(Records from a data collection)
-- Opening Marker --

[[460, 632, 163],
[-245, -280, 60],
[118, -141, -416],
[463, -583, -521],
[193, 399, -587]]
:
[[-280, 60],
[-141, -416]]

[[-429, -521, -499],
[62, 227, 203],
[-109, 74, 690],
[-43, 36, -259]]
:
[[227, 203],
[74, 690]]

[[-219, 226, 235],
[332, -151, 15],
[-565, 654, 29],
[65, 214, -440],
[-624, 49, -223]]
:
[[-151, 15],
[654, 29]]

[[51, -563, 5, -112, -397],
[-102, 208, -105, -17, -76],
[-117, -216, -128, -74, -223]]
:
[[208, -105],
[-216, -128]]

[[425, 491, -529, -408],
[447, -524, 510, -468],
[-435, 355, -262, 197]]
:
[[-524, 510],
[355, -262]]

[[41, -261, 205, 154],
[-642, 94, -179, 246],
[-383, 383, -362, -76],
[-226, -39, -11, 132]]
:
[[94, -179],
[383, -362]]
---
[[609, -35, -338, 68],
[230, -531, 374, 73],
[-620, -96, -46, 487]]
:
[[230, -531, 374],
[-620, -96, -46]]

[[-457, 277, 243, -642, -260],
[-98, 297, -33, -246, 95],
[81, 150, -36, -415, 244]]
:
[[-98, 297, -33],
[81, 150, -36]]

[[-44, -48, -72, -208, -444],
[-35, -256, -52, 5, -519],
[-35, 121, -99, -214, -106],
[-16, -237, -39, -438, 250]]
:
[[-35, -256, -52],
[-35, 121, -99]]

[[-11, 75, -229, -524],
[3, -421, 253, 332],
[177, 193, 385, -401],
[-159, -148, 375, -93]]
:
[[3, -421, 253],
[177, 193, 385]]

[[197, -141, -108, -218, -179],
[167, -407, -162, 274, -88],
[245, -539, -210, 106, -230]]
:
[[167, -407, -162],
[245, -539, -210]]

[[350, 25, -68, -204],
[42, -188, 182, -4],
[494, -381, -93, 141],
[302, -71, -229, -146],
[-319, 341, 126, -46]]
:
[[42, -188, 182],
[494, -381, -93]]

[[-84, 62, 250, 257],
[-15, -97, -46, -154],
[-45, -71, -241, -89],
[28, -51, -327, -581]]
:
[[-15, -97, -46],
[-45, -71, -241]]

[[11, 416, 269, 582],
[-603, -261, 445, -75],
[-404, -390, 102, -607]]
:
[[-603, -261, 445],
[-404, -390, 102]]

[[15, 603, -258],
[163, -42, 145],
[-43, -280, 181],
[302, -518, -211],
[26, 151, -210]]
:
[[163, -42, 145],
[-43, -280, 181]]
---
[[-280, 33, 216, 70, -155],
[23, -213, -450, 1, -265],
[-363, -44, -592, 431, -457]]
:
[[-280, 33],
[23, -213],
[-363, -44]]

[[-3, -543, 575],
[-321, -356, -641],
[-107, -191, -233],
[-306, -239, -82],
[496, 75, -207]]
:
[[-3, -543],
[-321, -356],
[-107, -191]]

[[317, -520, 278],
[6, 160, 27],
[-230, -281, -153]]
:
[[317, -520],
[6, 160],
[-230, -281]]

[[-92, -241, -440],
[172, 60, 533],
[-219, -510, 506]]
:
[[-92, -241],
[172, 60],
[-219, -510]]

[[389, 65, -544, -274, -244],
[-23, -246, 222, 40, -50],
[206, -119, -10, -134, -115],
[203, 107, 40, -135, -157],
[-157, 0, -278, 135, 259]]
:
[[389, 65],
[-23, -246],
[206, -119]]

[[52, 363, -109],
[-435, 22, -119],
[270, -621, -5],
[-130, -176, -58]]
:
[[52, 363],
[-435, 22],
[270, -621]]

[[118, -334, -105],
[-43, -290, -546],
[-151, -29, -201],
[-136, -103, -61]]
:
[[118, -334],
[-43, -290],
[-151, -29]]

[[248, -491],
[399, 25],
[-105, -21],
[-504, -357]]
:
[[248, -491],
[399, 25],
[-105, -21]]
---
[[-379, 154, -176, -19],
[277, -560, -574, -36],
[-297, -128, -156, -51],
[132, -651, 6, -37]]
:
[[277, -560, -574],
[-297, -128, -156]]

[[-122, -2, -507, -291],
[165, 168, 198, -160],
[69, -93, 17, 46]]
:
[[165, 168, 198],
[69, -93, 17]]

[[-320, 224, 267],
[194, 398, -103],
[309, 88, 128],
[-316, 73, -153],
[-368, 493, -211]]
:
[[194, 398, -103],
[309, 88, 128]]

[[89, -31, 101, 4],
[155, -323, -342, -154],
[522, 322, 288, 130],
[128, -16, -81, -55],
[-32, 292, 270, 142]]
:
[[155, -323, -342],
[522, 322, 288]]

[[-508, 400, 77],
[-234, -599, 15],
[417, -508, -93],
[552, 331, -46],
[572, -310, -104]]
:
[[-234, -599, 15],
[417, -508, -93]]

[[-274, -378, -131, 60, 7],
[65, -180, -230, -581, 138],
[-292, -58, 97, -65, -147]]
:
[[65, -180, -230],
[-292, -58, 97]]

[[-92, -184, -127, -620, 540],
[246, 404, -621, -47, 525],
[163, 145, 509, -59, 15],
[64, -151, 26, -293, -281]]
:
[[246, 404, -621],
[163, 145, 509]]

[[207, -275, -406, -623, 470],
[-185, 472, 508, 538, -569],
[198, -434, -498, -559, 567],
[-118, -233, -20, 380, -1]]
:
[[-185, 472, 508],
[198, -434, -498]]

-- Closing Marker --
-- Opening Marker --

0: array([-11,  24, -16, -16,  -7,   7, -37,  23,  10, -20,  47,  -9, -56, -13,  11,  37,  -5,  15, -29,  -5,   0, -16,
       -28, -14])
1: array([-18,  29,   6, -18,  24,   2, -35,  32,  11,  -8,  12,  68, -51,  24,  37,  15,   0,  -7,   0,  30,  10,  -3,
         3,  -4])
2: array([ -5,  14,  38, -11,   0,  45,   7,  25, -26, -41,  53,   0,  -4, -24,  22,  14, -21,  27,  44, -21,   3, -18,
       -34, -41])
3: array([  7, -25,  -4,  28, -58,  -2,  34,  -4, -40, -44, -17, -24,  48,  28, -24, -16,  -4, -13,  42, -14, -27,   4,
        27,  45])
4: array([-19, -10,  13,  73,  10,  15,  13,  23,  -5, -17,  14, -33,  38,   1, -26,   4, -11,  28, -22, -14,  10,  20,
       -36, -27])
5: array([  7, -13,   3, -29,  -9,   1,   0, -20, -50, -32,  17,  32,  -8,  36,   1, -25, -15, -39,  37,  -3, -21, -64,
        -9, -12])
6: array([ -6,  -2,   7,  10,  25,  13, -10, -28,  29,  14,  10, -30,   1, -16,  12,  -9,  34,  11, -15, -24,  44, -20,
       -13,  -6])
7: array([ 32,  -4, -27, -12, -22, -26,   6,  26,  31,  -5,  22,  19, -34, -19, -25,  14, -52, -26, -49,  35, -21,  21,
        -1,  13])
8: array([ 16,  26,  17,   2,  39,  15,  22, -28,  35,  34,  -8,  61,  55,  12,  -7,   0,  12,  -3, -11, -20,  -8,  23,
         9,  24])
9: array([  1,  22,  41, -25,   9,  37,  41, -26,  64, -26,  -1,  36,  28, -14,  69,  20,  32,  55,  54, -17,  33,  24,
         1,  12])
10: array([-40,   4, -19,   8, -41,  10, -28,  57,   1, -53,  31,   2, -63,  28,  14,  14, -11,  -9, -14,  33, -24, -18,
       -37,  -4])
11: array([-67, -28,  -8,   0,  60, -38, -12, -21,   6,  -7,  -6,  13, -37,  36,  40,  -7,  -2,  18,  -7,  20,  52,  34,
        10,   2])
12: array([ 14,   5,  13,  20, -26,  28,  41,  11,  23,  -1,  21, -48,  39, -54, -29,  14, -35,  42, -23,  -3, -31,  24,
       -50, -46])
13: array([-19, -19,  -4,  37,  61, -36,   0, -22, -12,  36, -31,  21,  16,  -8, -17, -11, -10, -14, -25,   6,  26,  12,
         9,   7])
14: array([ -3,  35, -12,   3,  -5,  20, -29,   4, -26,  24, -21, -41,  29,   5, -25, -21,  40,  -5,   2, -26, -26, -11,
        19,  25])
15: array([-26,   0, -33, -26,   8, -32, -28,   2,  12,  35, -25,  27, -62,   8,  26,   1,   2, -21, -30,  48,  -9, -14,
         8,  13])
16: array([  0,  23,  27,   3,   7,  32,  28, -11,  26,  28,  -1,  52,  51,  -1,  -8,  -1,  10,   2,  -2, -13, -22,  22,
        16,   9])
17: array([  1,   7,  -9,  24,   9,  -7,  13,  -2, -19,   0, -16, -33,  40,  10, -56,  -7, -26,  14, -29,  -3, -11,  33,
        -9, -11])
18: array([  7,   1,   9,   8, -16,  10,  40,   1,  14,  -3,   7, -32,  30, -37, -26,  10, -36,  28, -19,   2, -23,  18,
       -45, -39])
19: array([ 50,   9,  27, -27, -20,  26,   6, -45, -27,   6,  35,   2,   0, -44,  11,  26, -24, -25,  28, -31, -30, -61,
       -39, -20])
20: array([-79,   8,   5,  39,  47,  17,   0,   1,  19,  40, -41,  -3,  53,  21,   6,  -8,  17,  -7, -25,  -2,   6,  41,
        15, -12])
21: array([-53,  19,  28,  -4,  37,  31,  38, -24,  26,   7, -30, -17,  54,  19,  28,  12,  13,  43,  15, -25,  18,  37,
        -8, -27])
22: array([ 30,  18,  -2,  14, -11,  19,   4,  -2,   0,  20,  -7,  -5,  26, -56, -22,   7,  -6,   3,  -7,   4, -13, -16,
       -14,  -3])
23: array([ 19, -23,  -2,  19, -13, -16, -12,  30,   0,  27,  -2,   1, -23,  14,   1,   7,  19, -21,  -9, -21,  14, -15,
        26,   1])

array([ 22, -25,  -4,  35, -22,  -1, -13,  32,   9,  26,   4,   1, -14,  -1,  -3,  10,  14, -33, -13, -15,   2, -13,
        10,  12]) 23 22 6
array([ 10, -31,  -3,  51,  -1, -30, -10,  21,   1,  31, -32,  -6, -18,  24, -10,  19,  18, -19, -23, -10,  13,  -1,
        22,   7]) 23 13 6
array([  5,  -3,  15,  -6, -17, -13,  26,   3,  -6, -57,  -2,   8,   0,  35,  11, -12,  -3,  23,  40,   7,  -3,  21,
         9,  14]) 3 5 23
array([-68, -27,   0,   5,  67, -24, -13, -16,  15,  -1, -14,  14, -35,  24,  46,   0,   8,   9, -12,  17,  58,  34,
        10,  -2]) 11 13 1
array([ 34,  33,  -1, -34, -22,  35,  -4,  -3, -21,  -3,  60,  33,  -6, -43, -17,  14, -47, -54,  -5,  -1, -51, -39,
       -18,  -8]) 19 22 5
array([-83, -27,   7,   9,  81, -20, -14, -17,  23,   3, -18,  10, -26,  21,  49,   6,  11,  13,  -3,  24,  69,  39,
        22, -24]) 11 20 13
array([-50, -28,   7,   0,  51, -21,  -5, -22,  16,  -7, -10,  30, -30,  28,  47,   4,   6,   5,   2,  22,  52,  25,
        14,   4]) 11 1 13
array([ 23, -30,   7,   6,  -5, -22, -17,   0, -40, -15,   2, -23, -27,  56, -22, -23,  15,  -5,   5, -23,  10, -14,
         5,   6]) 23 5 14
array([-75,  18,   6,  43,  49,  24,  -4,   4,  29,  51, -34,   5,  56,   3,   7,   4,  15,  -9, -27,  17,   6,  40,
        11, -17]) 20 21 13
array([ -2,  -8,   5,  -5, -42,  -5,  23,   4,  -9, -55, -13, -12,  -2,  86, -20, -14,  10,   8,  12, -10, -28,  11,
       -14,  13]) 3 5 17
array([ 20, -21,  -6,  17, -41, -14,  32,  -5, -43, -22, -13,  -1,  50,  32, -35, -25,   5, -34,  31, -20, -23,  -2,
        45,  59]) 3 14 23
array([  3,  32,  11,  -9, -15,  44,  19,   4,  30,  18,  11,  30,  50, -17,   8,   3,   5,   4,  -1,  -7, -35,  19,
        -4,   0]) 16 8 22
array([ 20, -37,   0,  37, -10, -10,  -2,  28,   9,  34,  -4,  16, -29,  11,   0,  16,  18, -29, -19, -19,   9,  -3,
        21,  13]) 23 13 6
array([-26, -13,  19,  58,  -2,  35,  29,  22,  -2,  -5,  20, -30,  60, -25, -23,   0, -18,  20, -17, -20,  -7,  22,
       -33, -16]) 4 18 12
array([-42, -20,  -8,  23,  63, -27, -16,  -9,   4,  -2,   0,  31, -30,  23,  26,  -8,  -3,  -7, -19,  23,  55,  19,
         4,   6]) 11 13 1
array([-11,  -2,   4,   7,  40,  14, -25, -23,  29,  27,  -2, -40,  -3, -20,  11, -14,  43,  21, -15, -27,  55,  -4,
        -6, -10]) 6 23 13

-- Closing Marker --

### Instructions for the task
Beginning with the line that has "[132, -651, 6, -37]]" and ending with the line that has "[522, 322, 288]]", set down the lines above exactly and include no others.

### Result of this task
[132, -651, 6, -37]]
:
[[277, -560, -574],
[-297, -128, -156]]

[[-122, -2, -507, -291],
[165, 168, 198, -160],
[69, -93, 17, 46]]
:
[[165, 168, 198],
[69, -93, 17]]

[[-320, 224, 267],
[194, 398, -103],
[309, 88, 128],
[-316, 73, -153],
[-368, 493, -211]]
:
[[194, 398, -103],
[309, 88, 128]]

[[89, -31, 101, 4],
[155, -323, -342, -154],
[522, 322, 288, 130],
[128, -16, -81, -55],
[-32, 292, 270, 142]]
:
[[155, -323, -342],
[522, 322, 288]]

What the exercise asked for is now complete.